═════ Records provided ═════

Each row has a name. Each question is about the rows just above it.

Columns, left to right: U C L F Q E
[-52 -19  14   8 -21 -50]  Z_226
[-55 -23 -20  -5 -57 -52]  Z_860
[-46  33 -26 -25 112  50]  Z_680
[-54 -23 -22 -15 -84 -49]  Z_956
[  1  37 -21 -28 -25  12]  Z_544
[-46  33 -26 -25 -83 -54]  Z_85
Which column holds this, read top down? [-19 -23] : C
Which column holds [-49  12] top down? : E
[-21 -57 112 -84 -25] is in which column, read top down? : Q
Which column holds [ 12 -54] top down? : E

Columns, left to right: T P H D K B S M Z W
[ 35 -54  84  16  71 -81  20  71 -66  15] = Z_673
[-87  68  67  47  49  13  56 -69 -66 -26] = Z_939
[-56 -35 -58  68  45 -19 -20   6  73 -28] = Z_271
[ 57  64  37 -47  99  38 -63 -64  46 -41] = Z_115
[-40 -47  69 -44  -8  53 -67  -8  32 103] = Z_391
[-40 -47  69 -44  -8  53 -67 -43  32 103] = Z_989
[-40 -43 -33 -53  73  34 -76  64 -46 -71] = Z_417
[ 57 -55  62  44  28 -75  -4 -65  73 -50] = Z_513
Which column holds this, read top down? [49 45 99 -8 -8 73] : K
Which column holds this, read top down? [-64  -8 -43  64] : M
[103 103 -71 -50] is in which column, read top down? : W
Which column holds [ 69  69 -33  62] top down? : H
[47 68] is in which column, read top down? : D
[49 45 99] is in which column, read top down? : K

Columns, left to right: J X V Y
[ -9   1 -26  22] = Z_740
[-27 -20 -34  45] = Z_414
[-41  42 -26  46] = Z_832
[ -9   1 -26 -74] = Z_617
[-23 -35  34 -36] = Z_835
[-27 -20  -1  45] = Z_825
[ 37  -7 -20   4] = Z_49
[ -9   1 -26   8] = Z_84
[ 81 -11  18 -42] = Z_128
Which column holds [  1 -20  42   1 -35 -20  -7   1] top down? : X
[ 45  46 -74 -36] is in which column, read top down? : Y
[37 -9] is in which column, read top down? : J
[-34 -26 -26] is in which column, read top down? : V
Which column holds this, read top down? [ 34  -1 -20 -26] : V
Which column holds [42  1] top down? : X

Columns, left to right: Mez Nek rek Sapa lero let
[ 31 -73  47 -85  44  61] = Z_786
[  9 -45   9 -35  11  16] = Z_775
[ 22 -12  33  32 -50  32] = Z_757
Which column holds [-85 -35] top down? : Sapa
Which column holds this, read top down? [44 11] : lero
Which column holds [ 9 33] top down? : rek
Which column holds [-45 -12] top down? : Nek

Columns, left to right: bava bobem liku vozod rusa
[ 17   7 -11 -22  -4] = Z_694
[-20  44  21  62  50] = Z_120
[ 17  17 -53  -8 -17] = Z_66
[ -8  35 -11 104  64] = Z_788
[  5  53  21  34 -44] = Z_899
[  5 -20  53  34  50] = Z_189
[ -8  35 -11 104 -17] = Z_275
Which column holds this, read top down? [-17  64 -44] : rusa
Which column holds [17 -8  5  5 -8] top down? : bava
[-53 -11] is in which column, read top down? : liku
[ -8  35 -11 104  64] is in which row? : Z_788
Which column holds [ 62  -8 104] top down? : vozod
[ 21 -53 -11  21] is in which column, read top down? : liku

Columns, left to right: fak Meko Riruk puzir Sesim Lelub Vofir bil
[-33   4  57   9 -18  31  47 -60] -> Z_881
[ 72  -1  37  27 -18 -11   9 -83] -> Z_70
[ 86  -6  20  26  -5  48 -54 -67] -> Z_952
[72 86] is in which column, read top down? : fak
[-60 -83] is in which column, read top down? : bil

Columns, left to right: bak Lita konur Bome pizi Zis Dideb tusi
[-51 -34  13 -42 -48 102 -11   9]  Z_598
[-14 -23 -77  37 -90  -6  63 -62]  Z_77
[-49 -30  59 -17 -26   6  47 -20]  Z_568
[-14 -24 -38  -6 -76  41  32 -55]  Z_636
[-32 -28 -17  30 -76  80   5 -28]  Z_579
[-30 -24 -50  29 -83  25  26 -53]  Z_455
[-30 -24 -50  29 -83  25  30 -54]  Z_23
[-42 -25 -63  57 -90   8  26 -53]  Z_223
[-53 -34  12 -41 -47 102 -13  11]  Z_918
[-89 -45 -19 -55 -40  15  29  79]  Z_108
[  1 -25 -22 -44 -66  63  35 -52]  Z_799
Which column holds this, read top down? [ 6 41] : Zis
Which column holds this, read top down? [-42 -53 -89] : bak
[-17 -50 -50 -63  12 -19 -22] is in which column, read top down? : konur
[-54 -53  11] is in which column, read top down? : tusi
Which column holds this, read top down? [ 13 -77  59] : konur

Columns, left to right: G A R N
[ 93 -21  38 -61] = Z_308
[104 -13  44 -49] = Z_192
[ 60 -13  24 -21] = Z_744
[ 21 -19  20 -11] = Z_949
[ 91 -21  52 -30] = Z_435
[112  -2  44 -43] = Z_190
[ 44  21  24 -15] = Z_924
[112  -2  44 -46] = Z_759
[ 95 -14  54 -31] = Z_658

═════

Exercise description »
Without changing a word, print all of the entries above.

Result of the task »
Each row has a name. Each question is about the rows just above it.

Columns, left to right: U C L F Q E
[-52 -19  14   8 -21 -50]  Z_226
[-55 -23 -20  -5 -57 -52]  Z_860
[-46  33 -26 -25 112  50]  Z_680
[-54 -23 -22 -15 -84 -49]  Z_956
[  1  37 -21 -28 -25  12]  Z_544
[-46  33 -26 -25 -83 -54]  Z_85
Which column holds this, read top down? [-19 -23] : C
Which column holds [-49  12] top down? : E
[-21 -57 112 -84 -25] is in which column, read top down? : Q
Which column holds [ 12 -54] top down? : E

Columns, left to right: T P H D K B S M Z W
[ 35 -54  84  16  71 -81  20  71 -66  15] = Z_673
[-87  68  67  47  49  13  56 -69 -66 -26] = Z_939
[-56 -35 -58  68  45 -19 -20   6  73 -28] = Z_271
[ 57  64  37 -47  99  38 -63 -64  46 -41] = Z_115
[-40 -47  69 -44  -8  53 -67  -8  32 103] = Z_391
[-40 -47  69 -44  -8  53 -67 -43  32 103] = Z_989
[-40 -43 -33 -53  73  34 -76  64 -46 -71] = Z_417
[ 57 -55  62  44  28 -75  -4 -65  73 -50] = Z_513
Which column holds this, read top down? [49 45 99 -8 -8 73] : K
Which column holds this, read top down? [-64  -8 -43  64] : M
[103 103 -71 -50] is in which column, read top down? : W
Which column holds [ 69  69 -33  62] top down? : H
[47 68] is in which column, read top down? : D
[49 45 99] is in which column, read top down? : K

Columns, left to right: J X V Y
[ -9   1 -26  22] = Z_740
[-27 -20 -34  45] = Z_414
[-41  42 -26  46] = Z_832
[ -9   1 -26 -74] = Z_617
[-23 -35  34 -36] = Z_835
[-27 -20  -1  45] = Z_825
[ 37  -7 -20   4] = Z_49
[ -9   1 -26   8] = Z_84
[ 81 -11  18 -42] = Z_128
Which column holds [  1 -20  42   1 -35 -20  -7   1] top down? : X
[ 45  46 -74 -36] is in which column, read top down? : Y
[37 -9] is in which column, read top down? : J
[-34 -26 -26] is in which column, read top down? : V
Which column holds this, read top down? [ 34  -1 -20 -26] : V
Which column holds [42  1] top down? : X

Columns, left to right: Mez Nek rek Sapa lero let
[ 31 -73  47 -85  44  61] = Z_786
[  9 -45   9 -35  11  16] = Z_775
[ 22 -12  33  32 -50  32] = Z_757
Which column holds [-85 -35] top down? : Sapa
Which column holds this, read top down? [44 11] : lero
Which column holds [ 9 33] top down? : rek
Which column holds [-45 -12] top down? : Nek

Columns, left to right: bava bobem liku vozod rusa
[ 17   7 -11 -22  -4] = Z_694
[-20  44  21  62  50] = Z_120
[ 17  17 -53  -8 -17] = Z_66
[ -8  35 -11 104  64] = Z_788
[  5  53  21  34 -44] = Z_899
[  5 -20  53  34  50] = Z_189
[ -8  35 -11 104 -17] = Z_275
Which column holds this, read top down? [-17  64 -44] : rusa
Which column holds [17 -8  5  5 -8] top down? : bava
[-53 -11] is in which column, read top down? : liku
[ -8  35 -11 104  64] is in which row? : Z_788
Which column holds [ 62  -8 104] top down? : vozod
[ 21 -53 -11  21] is in which column, read top down? : liku

Columns, left to right: fak Meko Riruk puzir Sesim Lelub Vofir bil
[-33   4  57   9 -18  31  47 -60] -> Z_881
[ 72  -1  37  27 -18 -11   9 -83] -> Z_70
[ 86  -6  20  26  -5  48 -54 -67] -> Z_952
[72 86] is in which column, read top down? : fak
[-60 -83] is in which column, read top down? : bil

Columns, left to right: bak Lita konur Bome pizi Zis Dideb tusi
[-51 -34  13 -42 -48 102 -11   9]  Z_598
[-14 -23 -77  37 -90  -6  63 -62]  Z_77
[-49 -30  59 -17 -26   6  47 -20]  Z_568
[-14 -24 -38  -6 -76  41  32 -55]  Z_636
[-32 -28 -17  30 -76  80   5 -28]  Z_579
[-30 -24 -50  29 -83  25  26 -53]  Z_455
[-30 -24 -50  29 -83  25  30 -54]  Z_23
[-42 -25 -63  57 -90   8  26 -53]  Z_223
[-53 -34  12 -41 -47 102 -13  11]  Z_918
[-89 -45 -19 -55 -40  15  29  79]  Z_108
[  1 -25 -22 -44 -66  63  35 -52]  Z_799
Which column holds this, read top down? [ 6 41] : Zis
Which column holds this, read top down? [-42 -53 -89] : bak
[-17 -50 -50 -63  12 -19 -22] is in which column, read top down? : konur
[-54 -53  11] is in which column, read top down? : tusi
Which column holds this, read top down? [ 13 -77  59] : konur

Columns, left to right: G A R N
[ 93 -21  38 -61] = Z_308
[104 -13  44 -49] = Z_192
[ 60 -13  24 -21] = Z_744
[ 21 -19  20 -11] = Z_949
[ 91 -21  52 -30] = Z_435
[112  -2  44 -43] = Z_190
[ 44  21  24 -15] = Z_924
[112  -2  44 -46] = Z_759
[ 95 -14  54 -31] = Z_658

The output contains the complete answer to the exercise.